» **TASK DIRECTIONS**
Below are the entries to work from; restate word for word the portion that opens with the line containing "-32 -18 -19]]" and closes with the line containing "-18 -24 -37", keeping both.

[Records drawn from a dataset]
□ □ □ □ □

Every row gives one point. Each copy is the shape, with its points in the same order, stretched, turned, moved and blurred by noise. Some copies are also mirrored. Which?

Shape, 6 rows:
[[ 67  37  35]
 [-13 -57 -44]
 [-16   3 -11]
 [  9 -76  46]
 [-12  21 -60]
 [ 63  43   5]]
Copy 1, 6 rows:
[[ 51  76  27]
 [  0 -60 -10]
 [ -7 -12 -21]
 [-23 -16  87]
 [ 20 -10 -67]
 [ 64  61   3]]
Copy 1 is: only turned
Copy 2:
[[ 23  54  58]
 [-10 -52 -39]
 [-26  10  -9]
 [-24 -61  46]
 [  3  29 -47]
 [ 38  55  31]]
Copy 2 is: only turned
Copy 3, 6 rows:
[[ 63  24  75]
 [ 51 -49 -49]
 [ 12 -17  -1]
 [ 69 -89  25]
 [  2  20 -31]
 [ 50  43  51]]
Copy 3 is: only turned

Shape (7 x 4):
[[-36  26 -57   1]
 [-25 -68  -2  45]
 [-34  75 -22 -14]
 [ 15 -43   2  25]
 [  8  27  42  44]
 [-19  49 -38 -30]
 [-23 -18  25   5]]
Copy 1, 7 rows:
[[  3 -45 -39  41]
 [-64  33 -59 -34]
 [ 19 -53  17  70]
 [-17  41 -33 -30]
 [-20  48  33  33]
 [ 33 -53  -1  39]
 [-37   3   2 -15]]
Copy 1 is: mirrored
Copy 2:
[[-21  59 -36  13]
 [ 40 -29 -62  16]
 [ -6  91  14  15]
 [ 15 -35 -23   6]
 [ 41  11  29  45]
 [-23  67   1  -6]
 [ 42   8 -13  -3]]
Copy 2 is: mirrored
Copy 3 (7 x 4):
[[-13  48 -68  -2]
 [-41 -63 -24  41]
 [ 16  95 -29   4]
 [  1 -55 -13  13]
 [ 48   2  20  58]
 [  9  70 -36 -27]
 [-19  -5  17  22]]
Copy 3 is: only turned

Shape (11 x 6):
[[ 19  33  18  27 -57  11]
 [-13  40 -29  32  -7  18]
 [ -6 -38  58  27 -55  51]
 [-12 -39 -49 -20  22 -51]
 [-27  -4 -43 -11  39 -40]
 [  5 -32  53 -26  45  32]
 [ 48 -73 -17 -17 -29 -32]
 [ 46 -74  17  23   3  15]
 [ 14 -41  43   2 -51 -37]
 [-23  12  25  30   8 -42]
 [ 45  18  42 -36  20 -25]]
Copy 1, 11 rows:
[[ -4  43 -23   8 -59  -8]
 [-12  40 -46  27  12  -5]
 [-39   3  14  -5 -70  60]
 [ 27 -56 -21  14  49 -34]
 [  6 -23 -20  29  67 -42]
 [-10   3  82   3  19  32]
 [ 61 -65  -1  -6 -23   6]
 [ 43 -37  28  27 -23  60]
 [  3 -40  23   4 -64 -23]
 [-27   5  12  57  -7 -44]
 [ 37  24  62  10 -10 -39]]
Copy 1 is: only turned
Copy 2, 11 rows:
[[ 44  25  16   7 -41 -33]
 [  9  51 -28  23 -13 -12]
 [ 70  -7  -7 -61  -5 -74]
 [-29 -59  -6 -18   1  23]
 [-31 -15  -3  -3  17  25]
 [ 60   1  17 -78  45   2]
 [ 48 -95  -1 -10 -12   2]
 [ 77 -56 -19 -13  33 -27]
 [ 27 -57  40 -31 -17 -41]
 [-18  16  38   5   5 -17]
 [ 44   1  54 -28   2  29]]
Copy 2 is: mirrored
Copy 3, 11 rows:
[[ 14  59  -5 -21 -72  31]
 [-27  42 -37  16 -31  42]
 [ 51 -16  33 -18 -93  72]
 [ -7 -61 -61   0   7 -26]
 [-42 -33 -46   9  15 -14]
 [ 16 -43  58 -16  22  48]
 [ 87 -51 -38 -16 -24 -20]
 [ 88 -44  13  28 -19  24]
 [ 44 -28  12 -35 -78 -19]
 [-39  -5  14   7 -46 -22]
 [ 13  23  34 -42  24 -17]]
Copy 3 is: only turned
Copy 4:
[[ 24  48  19  -1  -4  41]
 [-12  12 -23  17  23  21]
 [ -4  -1  88   0 -23  50]
 [  2 -46 -11  22  -9 -74]
 [-17 -23 -26  30  11 -65]
 [  1 -32  86 -20  46 -23]
 [ 57 -64  25  -1 -62 -26]
 [ 48 -61  73  23  -2   8]
 [ 39  11  55  -1 -55 -23]
 [  4  42  27  40  14 -46]
 [ 48  17  37 -40  29 -40]]
Copy 4 is: only turned

Shape, 12 rows:
[[-50  22   3  13  11 -23  50 -18]
 [ 36   0  -7 -40  29 -58  53  70]
 [ 30  17 -43  22  33 -17  27  20]
 [-39   5 -13 -50  50 -44  20  36]
 [-41  -4 -34 -30  -7  24 -14   9]
 [ -5 -56  23  33 -30 -17  -2   1]
 [-31 -37  35  30 -30   7  -7  29]
 [ 25 -35  24   4  28 -45  -4  43]
 [ 38  -5  12  -2 -16  10  28 -30]
 [ 34 -11  39 -12  12  17   3  30]
 [-48 -18 -43  16  15  -9   2  14]
 [-53  30  11   1 -31 -32 -18 -19]]
Copy 1:
[[-53  -9 -12  30  22 -32  24 -28]
 [ 29 -15 -46 -60  27 -11  95   3]
 [ 47 -21 -47   1  14   0  41 -29]
 [-12  -7 -35 -35  70 -19  17  15]
 [-23  -3 -24 -20   3  21 -41  11]
 [-28 -51  47 -21 -36 -16  15 -22]
 [-43 -40  39  -1 -38   4   4  24]
 [ 27 -35  23 -42  10 -17  46   8]
 [  0  13  17 -14 -32  10  39 -53]
 [ 19  13  26 -20 -16  32  35  13]
 [-16 -49 -24   0  28  -5 -21  -8]
 [-52   6  -6   3 -25 -68 -24   9]]
Copy 1 is: only turned
Copy 2, 12 rows:
[[-58  19  26 -10  18  10  36  34]
 [ 35  12 -22 -33  53 -12   8  93]
 [  8  36 -35  11  33  32  22  31]
 [-36 -22 -27 -45  54 -14   2  50]
 [-20 -30  -9 -31 -19  26  -4   3]
 [  8  -9  44  54 -17 -19  25  30]
 [ -9 -17  52  42 -18  -5 -19  30]
 [ 27  -9   5  26  47 -33   1  43]
 [ 41  21  41  -2   2  21  49   7]
 [ 43  -7  37   1  30  13 -12  19]
 [-44 -18 -26  16   0  16   8  26]
 [-46  28  26 -18 -24 -37  10  -8]]
Copy 2 is: only turned

Shape (13 x 9):
[[ -7  25  42  49  23   7   5   6  17]
 [ 11 -40  -7  -9  11  10  15 -18  17]
 [-23  18  51  14 -13  -2  -2  11   9]
 [ 54 -30   9  -8   5 -15  46 -11  15]
 [  2   5 -31  18   3 -20 -44  -7 -30]
 [  9  24  17  22   5   5  15   0  47]
 [-19  15 -25  32  -4 -43 -52 -26 -71]
 [ 23 -30   7  -8  40 -20   5  -3   7]
 [ 11  39  44  16  12  41   7   5   8]
 [  6  28  40   4  15  -2  -4 -30  29]
 [ 56 -45  23 -20   9 -25 -11   1  23]
 [  2  47  45  51  -5  25 -10   8  46]
 [ 31 -16 -17 -33  23 -21  25  11  15]]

□ □ □ □ □

» **TASK RESULT**
 [-53  30  11   1 -31 -32 -18 -19]]
Copy 1:
[[-53  -9 -12  30  22 -32  24 -28]
 [ 29 -15 -46 -60  27 -11  95   3]
 [ 47 -21 -47   1  14   0  41 -29]
 [-12  -7 -35 -35  70 -19  17  15]
 [-23  -3 -24 -20   3  21 -41  11]
 [-28 -51  47 -21 -36 -16  15 -22]
 [-43 -40  39  -1 -38   4   4  24]
 [ 27 -35  23 -42  10 -17  46   8]
 [  0  13  17 -14 -32  10  39 -53]
 [ 19  13  26 -20 -16  32  35  13]
 [-16 -49 -24   0  28  -5 -21  -8]
 [-52   6  -6   3 -25 -68 -24   9]]
Copy 1 is: only turned
Copy 2, 12 rows:
[[-58  19  26 -10  18  10  36  34]
 [ 35  12 -22 -33  53 -12   8  93]
 [  8  36 -35  11  33  32  22  31]
 [-36 -22 -27 -45  54 -14   2  50]
 [-20 -30  -9 -31 -19  26  -4   3]
 [  8  -9  44  54 -17 -19  25  30]
 [ -9 -17  52  42 -18  -5 -19  30]
 [ 27  -9   5  26  47 -33   1  43]
 [ 41  21  41  -2   2  21  49   7]
 [ 43  -7  37   1  30  13 -12  19]
 [-44 -18 -26  16   0  16   8  26]
 [-46  28  26 -18 -24 -37  10  -8]]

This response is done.